• TASK REQUIREMENTS: From the first line to the last, print the data exactly as written.

======

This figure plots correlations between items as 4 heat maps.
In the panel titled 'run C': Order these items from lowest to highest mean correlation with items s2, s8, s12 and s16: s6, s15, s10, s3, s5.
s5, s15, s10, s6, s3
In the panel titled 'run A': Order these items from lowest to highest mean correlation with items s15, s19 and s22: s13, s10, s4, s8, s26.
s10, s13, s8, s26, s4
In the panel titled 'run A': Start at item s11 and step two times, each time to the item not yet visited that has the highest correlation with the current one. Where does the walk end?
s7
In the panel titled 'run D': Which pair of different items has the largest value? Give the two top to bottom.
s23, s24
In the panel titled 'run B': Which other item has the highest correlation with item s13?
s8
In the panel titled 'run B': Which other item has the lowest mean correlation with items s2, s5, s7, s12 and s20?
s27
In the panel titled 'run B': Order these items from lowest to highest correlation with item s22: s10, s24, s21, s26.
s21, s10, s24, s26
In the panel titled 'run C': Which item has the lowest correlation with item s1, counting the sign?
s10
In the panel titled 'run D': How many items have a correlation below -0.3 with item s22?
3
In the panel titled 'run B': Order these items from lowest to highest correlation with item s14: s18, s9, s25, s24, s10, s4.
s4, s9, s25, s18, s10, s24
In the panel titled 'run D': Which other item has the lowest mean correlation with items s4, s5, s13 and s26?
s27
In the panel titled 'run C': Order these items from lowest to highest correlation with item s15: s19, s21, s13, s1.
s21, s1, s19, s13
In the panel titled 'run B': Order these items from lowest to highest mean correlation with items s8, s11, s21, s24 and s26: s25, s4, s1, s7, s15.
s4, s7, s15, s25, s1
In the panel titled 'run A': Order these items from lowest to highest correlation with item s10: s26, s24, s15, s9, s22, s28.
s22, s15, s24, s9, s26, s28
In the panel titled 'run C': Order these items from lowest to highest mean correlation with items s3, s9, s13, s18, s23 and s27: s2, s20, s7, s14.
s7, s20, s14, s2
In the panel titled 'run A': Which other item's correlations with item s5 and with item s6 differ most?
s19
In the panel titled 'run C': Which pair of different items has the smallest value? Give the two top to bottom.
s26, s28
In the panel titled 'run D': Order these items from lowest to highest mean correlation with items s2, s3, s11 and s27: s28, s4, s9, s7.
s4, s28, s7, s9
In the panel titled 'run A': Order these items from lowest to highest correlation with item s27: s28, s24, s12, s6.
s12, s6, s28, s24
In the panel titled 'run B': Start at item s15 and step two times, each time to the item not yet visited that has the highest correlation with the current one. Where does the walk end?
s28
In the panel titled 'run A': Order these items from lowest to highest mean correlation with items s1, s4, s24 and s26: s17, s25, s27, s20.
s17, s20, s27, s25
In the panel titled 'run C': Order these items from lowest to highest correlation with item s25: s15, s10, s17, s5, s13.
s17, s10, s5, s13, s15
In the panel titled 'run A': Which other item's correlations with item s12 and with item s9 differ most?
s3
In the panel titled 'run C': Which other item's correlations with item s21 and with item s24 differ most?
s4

======

• WRITTEN RESPONSE:
This figure plots correlations between items as 4 heat maps.
In the panel titled 'run C': Order these items from lowest to highest mean correlation with items s2, s8, s12 and s16: s6, s15, s10, s3, s5.
s5, s15, s10, s6, s3
In the panel titled 'run A': Order these items from lowest to highest mean correlation with items s15, s19 and s22: s13, s10, s4, s8, s26.
s10, s13, s8, s26, s4
In the panel titled 'run A': Start at item s11 and step two times, each time to the item not yet visited that has the highest correlation with the current one. Where does the walk end?
s7
In the panel titled 'run D': Which pair of different items has the largest value? Give the two top to bottom.
s23, s24
In the panel titled 'run B': Which other item has the highest correlation with item s13?
s8
In the panel titled 'run B': Which other item has the lowest mean correlation with items s2, s5, s7, s12 and s20?
s27
In the panel titled 'run B': Order these items from lowest to highest correlation with item s22: s10, s24, s21, s26.
s21, s10, s24, s26
In the panel titled 'run C': Which item has the lowest correlation with item s1, counting the sign?
s10
In the panel titled 'run D': How many items have a correlation below -0.3 with item s22?
3
In the panel titled 'run B': Order these items from lowest to highest correlation with item s14: s18, s9, s25, s24, s10, s4.
s4, s9, s25, s18, s10, s24
In the panel titled 'run D': Which other item has the lowest mean correlation with items s4, s5, s13 and s26?
s27
In the panel titled 'run C': Order these items from lowest to highest correlation with item s15: s19, s21, s13, s1.
s21, s1, s19, s13
In the panel titled 'run B': Order these items from lowest to highest mean correlation with items s8, s11, s21, s24 and s26: s25, s4, s1, s7, s15.
s4, s7, s15, s25, s1
In the panel titled 'run A': Order these items from lowest to highest correlation with item s10: s26, s24, s15, s9, s22, s28.
s22, s15, s24, s9, s26, s28
In the panel titled 'run C': Order these items from lowest to highest mean correlation with items s3, s9, s13, s18, s23 and s27: s2, s20, s7, s14.
s7, s20, s14, s2
In the panel titled 'run A': Which other item's correlations with item s5 and with item s6 differ most?
s19
In the panel titled 'run C': Which pair of different items has the smallest value? Give the two top to bottom.
s26, s28
In the panel titled 'run D': Order these items from lowest to highest mean correlation with items s2, s3, s11 and s27: s28, s4, s9, s7.
s4, s28, s7, s9
In the panel titled 'run A': Order these items from lowest to highest correlation with item s27: s28, s24, s12, s6.
s12, s6, s28, s24
In the panel titled 'run B': Start at item s15 and step two times, each time to the item not yet visited that has the highest correlation with the current one. Where does the walk end?
s28
In the panel titled 'run A': Order these items from lowest to highest mean correlation with items s1, s4, s24 and s26: s17, s25, s27, s20.
s17, s20, s27, s25
In the panel titled 'run C': Order these items from lowest to highest correlation with item s25: s15, s10, s17, s5, s13.
s17, s10, s5, s13, s15
In the panel titled 'run A': Which other item's correlations with item s12 and with item s9 differ most?
s3
In the panel titled 'run C': Which other item's correlations with item s21 and with item s24 differ most?
s4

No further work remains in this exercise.